> _To do_
Your copy of the listing should be exact and should contain no pictures.

> _Data to examine_
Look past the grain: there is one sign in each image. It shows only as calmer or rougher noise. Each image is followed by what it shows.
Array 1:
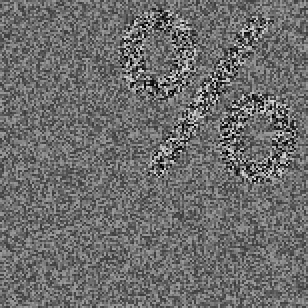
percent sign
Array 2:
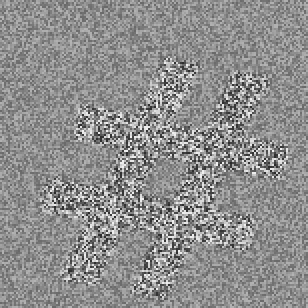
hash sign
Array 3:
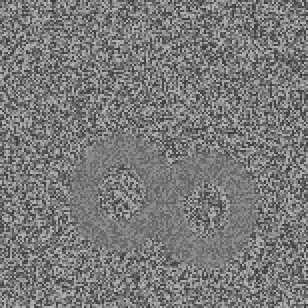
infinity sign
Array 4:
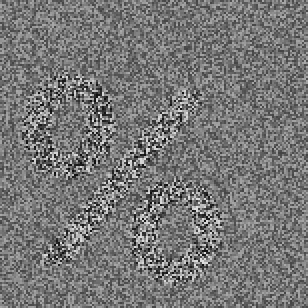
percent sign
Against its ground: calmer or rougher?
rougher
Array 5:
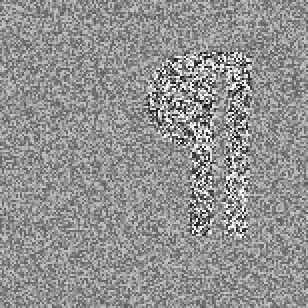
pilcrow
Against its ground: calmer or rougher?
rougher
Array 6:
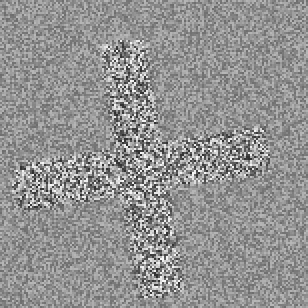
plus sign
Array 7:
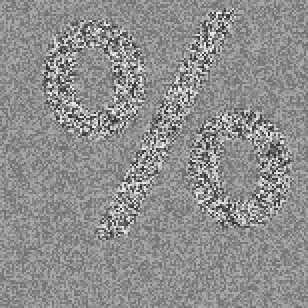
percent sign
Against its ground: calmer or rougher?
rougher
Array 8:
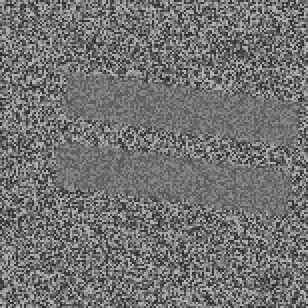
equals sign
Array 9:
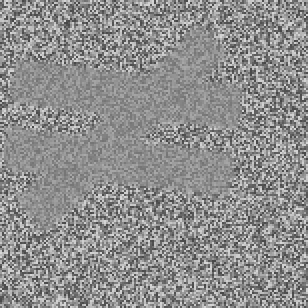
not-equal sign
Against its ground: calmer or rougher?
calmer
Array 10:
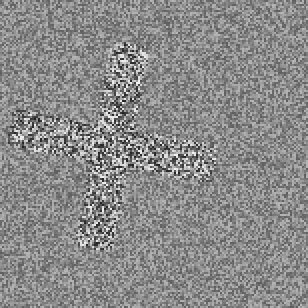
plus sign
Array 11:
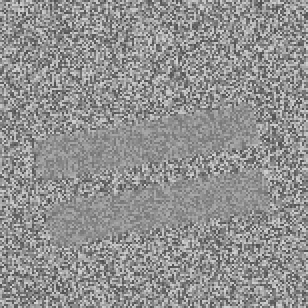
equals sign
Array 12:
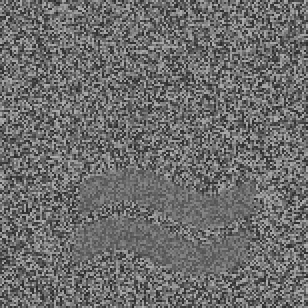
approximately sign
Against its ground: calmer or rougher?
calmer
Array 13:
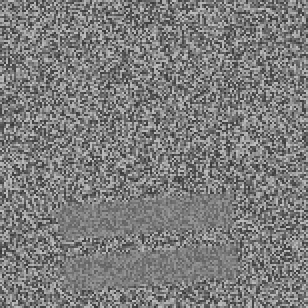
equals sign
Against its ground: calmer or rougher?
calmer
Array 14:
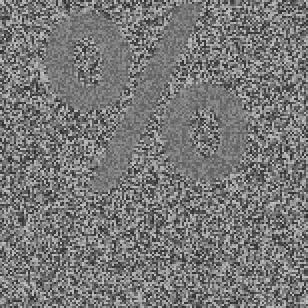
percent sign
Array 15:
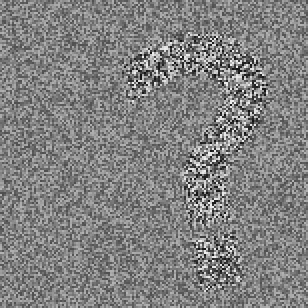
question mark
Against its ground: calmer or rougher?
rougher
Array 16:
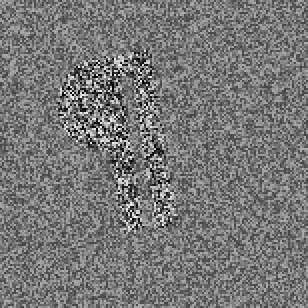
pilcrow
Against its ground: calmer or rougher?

> _Solution to the problem_
Look past the grain: there is one sign in each image. It shows only as calmer or rougher noise. Each image is followed by what it shows.
Array 1:
percent sign
Array 2:
hash sign
Array 3:
infinity sign
Array 4:
percent sign
Against its ground: calmer or rougher?
rougher
Array 5:
pilcrow
Against its ground: calmer or rougher?
rougher
Array 6:
plus sign
Array 7:
percent sign
Against its ground: calmer or rougher?
rougher
Array 8:
equals sign
Array 9:
not-equal sign
Against its ground: calmer or rougher?
calmer
Array 10:
plus sign
Array 11:
equals sign
Array 12:
approximately sign
Against its ground: calmer or rougher?
calmer
Array 13:
equals sign
Against its ground: calmer or rougher?
calmer
Array 14:
percent sign
Array 15:
question mark
Against its ground: calmer or rougher?
rougher
Array 16:
pilcrow
Against its ground: calmer or rougher?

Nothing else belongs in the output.